■ How to complete this task
For the material below, return exactly the lines starting at the one holding "p, then q: -0.55;" and ending at the one holding "-1.66; -0.44; 0.40;", counting both as part of the range.

+--

Each row is a point. Examples show where two turns around zero, p and q, send a point. Write where each new point lands after one turn and then the other. Backwards means that the second turn is done in reverse. Each puzzle has new turns, and all numbers are rounded.

Turn p:
0.12; 0.62; 1.31 -> -0.07; -1.13; 0.91
-1.96; 1.24; -2.63 -> 1.05; 3.23; 0.88
0.50; -1.64; 0.86 -> -1.32; -0.92; -1.05
1.35; -0.23; 0.46 -> 0.33; -1.18; -0.76
Turn q:
1.24; 0.51; 1.40 -> -0.15; 1.60; 1.08
1.20; -2.03; -2.25 -> -1.00; 0.30; -3.09
-1.73; 0.17; 0.58 -> 1.29; -1.11; 0.68
-0.71; 1.35; 0.28 -> -0.13; -0.78; 1.33
Where do these land?
p, then q backwards: -0.48; 0.17; 0.23 -> 0.16; 0.49; 0.21
q, then p: 1.94; 1.45; -1.07 -> -1.05; 1.31; 2.04
q, then p backwards: -0.93; 0.96; -0.13 -> 0.16; 0.57; 1.21
p, then q: -0.55; 1.01; 2.09 -> 2.16; 1.02; 0.09
p, then q backwards: 0.59; -3.58; -1.38 -> 2.10; -2.05; -2.54
p, then q: -0.57; -0.01; 0.26 -> 0.44; -0.14; 0.43

Turn p:
4.77; 0.81; 3.27; 0.62; 0.69; -0.28 -> -1.71; -1.46; 2.73; -0.88; -3.45; -3.14
-0.96; -1.85; -0.88; 0.01; -0.95; -1.01 -> 0.86; 1.75; -0.20; 0.32; -0.29; 1.74
-0.48; 0.06; -1.00; 0.96; 0.49; 1.24 -> 0.18; 0.76; -0.46; 0.07; 1.49; -0.94
-1.73; 0.35; -0.17; 0.26; -1.22; 0.21 -> 0.21; 0.23; -1.07; -1.18; 0.92; 1.13
-0.15; 1.04; -1.21; 0.17; 0.28; -0.85 -> 1.56; -0.65; -0.61; 0.27; 0.16; -0.28
0.06; -0.55; -0.06; -2.78; -0.74; 1.47 -> -1.13; -0.80; 1.81; 0.63; 1.39; 1.80
-1.53; 0.14; 0.06; 0.75; 1.44; -0.79 -> 0.02; 0.17; -2.21; 0.77; -0.23; -0.28
Turn q:
-1.14; 1.01; -0.94; 0.77; -0.91; 0.61 -> 0.00; 0.24; -0.60; 0.42; 1.83; 1.04
-1.66; -0.44; 0.40; -2.31; 0.48; 0.82 -> 1.18; -0.91; 0.89; 0.22; 1.24; -2.17
-0.91; -2.76; -0.41; -0.14; 4.36; 0.50 -> 2.92; -3.62; 1.26; -1.41; -1.64; 0.06
1.91; 0.84; 0.37; 0.69; -1.94; 0.77 -> -1.65; 1.78; 0.34; 1.55; -0.37; 0.87
-0.06; 1.20; 0.65; 0.34; 2.62; -0.44 -> 2.37; 0.03; -1.27; -0.16; -1.33; 0.00
0.92; -0.46; -0.07; 0.87; -1.86; -0.49 -> -2.19; 0.50; -0.01; 0.03; -0.12; 0.67
-0.95; -0.17; 0.90; 0.78; -0.88; -0.46 -> -1.00; -0.68; -1.24; 0.38; 0.39; -0.24
1.89; 0.79; -0.89; -0.98; -1.87; -1.31 -> -1.63; 2.66; 0.61; -1.01; 0.00; -0.22
Where do these land?
q, then p backwards: 0.71; 0.34; 1.07; 0.76; 1.57; 0.26 -> 0.14; -0.11; -0.10; -0.02; 0.43; -2.15
q, then p: -3.01; 1.49; -0.07; 1.13; -3.93; 0.56 -> 0.58; 0.79; -3.36; 2.94; 1.68; -2.15
p, then q backwards: 2.02; -0.71; 1.67; 0.18; -1.44; 0.55 -> 2.03; -1.74; -0.89; -1.13; -0.30; -0.70
p, then q: -0.49; 2.27; -0.71; 0.43; 0.52; -1.79 -> -1.33; 0.27; 1.97; -1.54; -0.80; 0.92
p, then q: 1.08; 0.35; -0.48; 0.62; 2.06; 0.06 -> -1.06; -0.04; -1.46; -1.37; -0.77; 0.64
q, then p: 1.61; -1.16; -1.90; -1.35; 0.40; 0.55 -> -2.38; -1.42; 0.41; -0.88; -0.97; 0.54
q, then p: -0.38; -2.66; 0.18; -0.42; 0.30; -0.26 -> -1.07; 1.12; 0.08; 0.47; -1.09; 1.95
q, then p: -1.55; 0.08; 0.23; -1.35; 0.52; 0.07 -> 0.51; 0.02; 0.31; 1.30; -1.55; -0.34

+--

■ Result
p, then q: -0.55; 1.01; 2.09 -> 2.16; 1.02; 0.09
p, then q backwards: 0.59; -3.58; -1.38 -> 2.10; -2.05; -2.54
p, then q: -0.57; -0.01; 0.26 -> 0.44; -0.14; 0.43

Turn p:
4.77; 0.81; 3.27; 0.62; 0.69; -0.28 -> -1.71; -1.46; 2.73; -0.88; -3.45; -3.14
-0.96; -1.85; -0.88; 0.01; -0.95; -1.01 -> 0.86; 1.75; -0.20; 0.32; -0.29; 1.74
-0.48; 0.06; -1.00; 0.96; 0.49; 1.24 -> 0.18; 0.76; -0.46; 0.07; 1.49; -0.94
-1.73; 0.35; -0.17; 0.26; -1.22; 0.21 -> 0.21; 0.23; -1.07; -1.18; 0.92; 1.13
-0.15; 1.04; -1.21; 0.17; 0.28; -0.85 -> 1.56; -0.65; -0.61; 0.27; 0.16; -0.28
0.06; -0.55; -0.06; -2.78; -0.74; 1.47 -> -1.13; -0.80; 1.81; 0.63; 1.39; 1.80
-1.53; 0.14; 0.06; 0.75; 1.44; -0.79 -> 0.02; 0.17; -2.21; 0.77; -0.23; -0.28
Turn q:
-1.14; 1.01; -0.94; 0.77; -0.91; 0.61 -> 0.00; 0.24; -0.60; 0.42; 1.83; 1.04
-1.66; -0.44; 0.40; -2.31; 0.48; 0.82 -> 1.18; -0.91; 0.89; 0.22; 1.24; -2.17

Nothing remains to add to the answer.